Requirement -
A complete, word-for-word restatement of the entries is needed.

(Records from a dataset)
Each row has a hidden value; after the row comes its tier, the name of the range that the value falls in. Each part has its own.
[  89  -73  -81    8 -360   49  -43  -23    6 -145   27 -116  -30  348
 -369  278   73 -305   84    7 -280  384 -150  -77  317  296  -47  -19
 -149  -41   95 -157 -102  -57 -111  217 -212   34  157  -17 -192  116
 -166 -172   42  -67  213 -425  -10 -213  216] : E
[-193   99  236 -229   -4  172 -188 -134 -203  194  284  353   30  337
  -59 -148   91  243  152 -391 -401  -33  298  131 -322  328  134  116
  -64   46  187  700  419  468   12   87  -86  -32  114  -99  425  -22
  124    6  238   58  153  -30 -131  -57  541] : N
[ -82  280 -117  681 -227    6  341  111  309 -376 -321  -51  174 -183
 -136  224   49  -84 -546  374  161  -48 -498 -409  -30  234 -279  470
  649  441 -105  206  -87   67  110    9  -85 -119  207  -36 -219  172
   -7 -295  287  -38 -272 -165 -167   83 -208] : N
[ -94   97 -186  302 -225 -261  -49  201  111  -46   -3  -60   60  246
 -475  368  -82 -168 -396  357   89  160 -477   63  207 -111  -38  339
  146  176   38 -565 -228  176  -15  142   80  127  103 -144 -616   56
 -165 -118  -85 -244 -161  -93 -232   18 -333] : K
[ 146  402  313   19   97   76   25 -106  430  183  -62 -174   61  178
 -154 -172  533   62   -5 -201 -203  -34  -85  -57 -200  119  252   51
  -42  -88 -101   68  111   32 -194  206  -25 -140   15  251 -280    8
 -144  393  -14  104  227 -202  -50   -4   43] : N
[ -16  -92  352 -154  165   57   -6   23  189  119  167  238 -188  -82
  270 -128  331   19  626 -373 -262  -59  222  -33 -105  146   64 -193
 -122 -393  -19  561  168 -122   18 -116  -79   52   90   81  452   69
 -105   90  286  254  280  256  210   37  627] : S
[ -10  361  178  331  100  -97    1  255  274  136  -84  -39  148 -371
 -201  203  283  -50 -158  -61   51 -215  -84 -437   35  191 -159  269
  151  -15  -38  179  -68 -152  169 -425 -318  -44   87 -177 -266  312
  -52  -89   90 -109  169  -26 -141   92  -18] : N
[   6  107   58   98   71   17  -13  232  221  161   33   35  -85  155
   25  121  217  192    7  -95  250   61 -148  -66 -181   69 -201  111
  210   58 -140   36  199   71   60 -165    0  -85  116    1   93  260
  199  177  -28  150 -299 -437 -134  246  177] : K
[  22   31 -272  207 -619 -116  123  -25  275  -20  -39  114  206  317
 -502  378  -49 -152 -132  396   94  476 -280   21  387   -9    6   72
  -76  223  -14 -565  -98  307 -149  231  -47  238 -149    7 -309  -21
  -73 -248  -11 -174 -293 -288 -193 -188 -283] : B
[ -69   53  -88  173   71   16  199  -94  283 -335   29  269  -29  147
   91 -203   -7   14  -27  175 -309   14 -257  134 -220   97  201  234
  162   62  -38  392   63  194   43  448  309  109  137  221  255 -145
 -121  -79  328  148  202  300   98   46   44] : B
[-491  113  416  147  -31  -67  -89   23  160  178 -405 -196   55 -406
 -180  399  339 -159 -259 -133  759  -49 -199 -503 -317  207 -593  222
  496 -162   16  157 -110 -181  -33 -823 -354 -112    1  -57 -249  666
   41  142  308 -403 -594 -206  -56  343 -104] : S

Answer for the task -
Each row has a hidden value; after the row comes its tier, the name of the range that the value falls in. Each part has its own.
[  89  -73  -81    8 -360   49  -43  -23    6 -145   27 -116  -30  348
 -369  278   73 -305   84    7 -280  384 -150  -77  317  296  -47  -19
 -149  -41   95 -157 -102  -57 -111  217 -212   34  157  -17 -192  116
 -166 -172   42  -67  213 -425  -10 -213  216] : E
[-193   99  236 -229   -4  172 -188 -134 -203  194  284  353   30  337
  -59 -148   91  243  152 -391 -401  -33  298  131 -322  328  134  116
  -64   46  187  700  419  468   12   87  -86  -32  114  -99  425  -22
  124    6  238   58  153  -30 -131  -57  541] : N
[ -82  280 -117  681 -227    6  341  111  309 -376 -321  -51  174 -183
 -136  224   49  -84 -546  374  161  -48 -498 -409  -30  234 -279  470
  649  441 -105  206  -87   67  110    9  -85 -119  207  -36 -219  172
   -7 -295  287  -38 -272 -165 -167   83 -208] : N
[ -94   97 -186  302 -225 -261  -49  201  111  -46   -3  -60   60  246
 -475  368  -82 -168 -396  357   89  160 -477   63  207 -111  -38  339
  146  176   38 -565 -228  176  -15  142   80  127  103 -144 -616   56
 -165 -118  -85 -244 -161  -93 -232   18 -333] : K
[ 146  402  313   19   97   76   25 -106  430  183  -62 -174   61  178
 -154 -172  533   62   -5 -201 -203  -34  -85  -57 -200  119  252   51
  -42  -88 -101   68  111   32 -194  206  -25 -140   15  251 -280    8
 -144  393  -14  104  227 -202  -50   -4   43] : N
[ -16  -92  352 -154  165   57   -6   23  189  119  167  238 -188  -82
  270 -128  331   19  626 -373 -262  -59  222  -33 -105  146   64 -193
 -122 -393  -19  561  168 -122   18 -116  -79   52   90   81  452   69
 -105   90  286  254  280  256  210   37  627] : S
[ -10  361  178  331  100  -97    1  255  274  136  -84  -39  148 -371
 -201  203  283  -50 -158  -61   51 -215  -84 -437   35  191 -159  269
  151  -15  -38  179  -68 -152  169 -425 -318  -44   87 -177 -266  312
  -52  -89   90 -109  169  -26 -141   92  -18] : N
[   6  107   58   98   71   17  -13  232  221  161   33   35  -85  155
   25  121  217  192    7  -95  250   61 -148  -66 -181   69 -201  111
  210   58 -140   36  199   71   60 -165    0  -85  116    1   93  260
  199  177  -28  150 -299 -437 -134  246  177] : K
[  22   31 -272  207 -619 -116  123  -25  275  -20  -39  114  206  317
 -502  378  -49 -152 -132  396   94  476 -280   21  387   -9    6   72
  -76  223  -14 -565  -98  307 -149  231  -47  238 -149    7 -309  -21
  -73 -248  -11 -174 -293 -288 -193 -188 -283] : B
[ -69   53  -88  173   71   16  199  -94  283 -335   29  269  -29  147
   91 -203   -7   14  -27  175 -309   14 -257  134 -220   97  201  234
  162   62  -38  392   63  194   43  448  309  109  137  221  255 -145
 -121  -79  328  148  202  300   98   46   44] : B
[-491  113  416  147  -31  -67  -89   23  160  178 -405 -196   55 -406
 -180  399  339 -159 -259 -133  759  -49 -199 -503 -317  207 -593  222
  496 -162   16  157 -110 -181  -33 -823 -354 -112    1  -57 -249  666
   41  142  308 -403 -594 -206  -56  343 -104] : S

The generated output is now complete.